→ EXERCISE DETAILS
Retype exactly the lines that run from the start of the data to the line holding "M[-6][0] => 127", including both, and only those.

►

grid = [123 113 130 127 128 127 128 127 142 127 122 129 122 138 149 138]
grid[0]	123
grid[4]	128
grid[5]	127
grid[3]	127
grid[12]	122
grid[6]	128

a =
142  136  128  105  118  131  141  132  130  132  142  140  107  127
118  128  115  138  128  120  115  134  111  122  114  124  128  113
a[0][0] = 142
a[0][10] = 142
a[:, 12] = [107, 128]
a[0][1] = 136
a[1][7] = 134
a[1] = [118, 128, 115, 138, 128, 120, 115, 134, 111, 122, 114, 124, 128, 113]
a[1][9] = 122
a[1][13] = 113
a[1][2] = 115

M =
[[127 136 129 132 131 157 123 124 132]
 [134 122 125 124 136 127 133 128 124]
 [132 106 131 131 132 116 127 137 129]
 [126 134 126 128 128 128 130 123 137]
 [125 128 125 130 121 137 133 123 121]
 [133 114 130 131 131 154 121 131 122]]
M[-6][0] => 127
M[-6] => [127, 136, 129, 132, 131, 157, 123, 124, 132]
M[:, -6] => [132, 124, 131, 128, 130, 131]
M[0][-5] => 131
M[-3][-1] => 137
M[-6][-8] => 136
M[4][-4] => 137
M[:, 7] => [124, 128, 137, 123, 123, 131]
M[-4][3] => 131
M[-1][3] => 131
M[-4][6] => 127
M[-2][3] => 130
M[:, -4] => [157, 127, 116, 128, 137, 154]
M[5][-1] => 122
M[5][-3] => 121
M[-1][4] => 131
M[4] => [125, 128, 125, 130, 121, 137, 133, 123, 121]
M[-5][-8] => 122
M[-3][-3] => 130

A =
[[128, 130, 139, 129, 115, 119, 133, 111, 136],
 [146, 120, 107, 129, 142, 112, 140, 137, 149],
 [141, 136, 104, 119, 154, 113, 139, 126, 143],
 [125, 128, 127, 139, 135, 134, 143, 109, 145]]
A[0,0]: 128
A[3,7]: 109
A[3,6]: 143
A[:, 8]: [136, 149, 143, 145]
A[0]: [128, 130, 139, 129, 115, 119, 133, 111, 136]
A[1]: [146, 120, 107, 129, 142, 112, 140, 137, 149]
A[2,7]: 126
A[3,5]: 134
A[1,7]: 137
A[1,1]: 120
A[2,0]: 141
A[3,3]: 139
A[3]: [125, 128, 127, 139, 135, 134, 143, 109, 145]
A[2]: [141, 136, 104, 119, 154, 113, 139, 126, 143]
A[:, 6]: [133, 140, 139, 143]
A[:, 1]: [130, 120, 136, 128]
A[0,4]: 115
A[1,6]: 140

data =
[[144 119 138 135 129 129 113]
 [142 124 139 140 131 128 116]
 [112 145 125 148 129 132 137]
 [140 110 128 104 126 124 121]
 [140 110 128 104 125 125 121]
 [107 143 119 138 127 132 140]]
Rows and columns are counted from 0.
(0, 0) = 144
(0, 3) = 135
(1, 4) = 131
(3, 6) = 121
(3, 2) = 128
(4, 4) = 125
(5, 6) = 140
(3, 0) = 140
(3, 3) = 104
(4, 6) = 121
(4, 0) = 140
(5, 3) = 138
(1, 3) = 140
(2, 1) = 145
(1, 6) = 116

arr =
[[141 124 118 138 106]
 [131 124 121 131 130]
 [127 130 124 129 122]
 [130 125 128 124 128]
 [128 130 125 125 124]
 [121 130 126 116 133]
 [118 124 123 117 136]
 [140 110 114 131 110]
 [122 141 134 127 136]
 [138 120 122 133 126]
 [133 133 130 135 124]
 [142 122 118 140 129]
 [125 132 127 126 131]
 [139 125 121 132 118]
 [124 127 123 120 127]]
arr[0, 0] => 141
arr[:, 2] => [118, 121, 124, 128, 125, 126, 123, 114, 134, 122, 130, 118, 127, 121, 123]
arr[8, 0] => 122
arr[:, 1] => [124, 124, 130, 125, 130, 130, 124, 110, 141, 120, 133, 122, 132, 125, 127]
arr[:, 3] => [138, 131, 129, 124, 125, 116, 117, 131, 127, 133, 135, 140, 126, 132, 120]
arr[0] => [141, 124, 118, 138, 106]
arr[14, 4] => 127
arr[:, 4] => [106, 130, 122, 128, 124, 133, 136, 110, 136, 126, 124, 129, 131, 118, 127]
arr[0, 2] => 118
arr[1, 1] => 124
arr[3, 0] => 130
arr[5, 4] => 133
arr[5, 3] => 116
arr[6, 0] => 118
arr[10, 0] => 133
arr[7] => [140, 110, 114, 131, 110]
arr[2, 4] => 122
arr[4, 0] => 128
arr[11, 4] => 129
arr[3, 3] => 124
arr[4, 2] => 125
arr[4, 4] => 124
arr[9, 1] => 120
arr[13] => [139, 125, 121, 132, 118]
arr[11] => [142, 122, 118, 140, 129]
arr[5, 2] => 126
arr[8, 2] => 134

W = array([127, 129, 133, 130, 127, 113, 115, 104])
W[0] -> 127
W[7] -> 104
W[5] -> 113
W[1] -> 129

m =
114	121	136	137	123	120	123	118	121	133
135	140	124	120	145	123	121	146	129	132
143	144	130	115	134	137	122	124	126	119
115	127	154	122	136	120	118	123	132	124
m[0, 0]	114
m[0, 8]	121
m[:, 1]	[121, 140, 144, 127]
m[3, 2]	154
m[2]	[143, 144, 130, 115, 134, 137, 122, 124, 126, 119]
m[0, 5]	120
m[1, 2]	124
m[1, 3]	120
m[0, 3]	137
m[3]	[115, 127, 154, 122, 136, 120, 118, 123, 132, 124]
m[0, 1]	121

B = [135 126 115 140 121 154 117]
B[-7]	135
B[5]	154
B[-5]	115

x = [130 107  99 155 154 144 127]
x[0] -> 130
x[1] -> 107
x[4] -> 154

◄

→ WRITTEN RESPONSE
grid = [123 113 130 127 128 127 128 127 142 127 122 129 122 138 149 138]
grid[0]	123
grid[4]	128
grid[5]	127
grid[3]	127
grid[12]	122
grid[6]	128

a =
142  136  128  105  118  131  141  132  130  132  142  140  107  127
118  128  115  138  128  120  115  134  111  122  114  124  128  113
a[0][0] = 142
a[0][10] = 142
a[:, 12] = [107, 128]
a[0][1] = 136
a[1][7] = 134
a[1] = [118, 128, 115, 138, 128, 120, 115, 134, 111, 122, 114, 124, 128, 113]
a[1][9] = 122
a[1][13] = 113
a[1][2] = 115

M =
[[127 136 129 132 131 157 123 124 132]
 [134 122 125 124 136 127 133 128 124]
 [132 106 131 131 132 116 127 137 129]
 [126 134 126 128 128 128 130 123 137]
 [125 128 125 130 121 137 133 123 121]
 [133 114 130 131 131 154 121 131 122]]
M[-6][0] => 127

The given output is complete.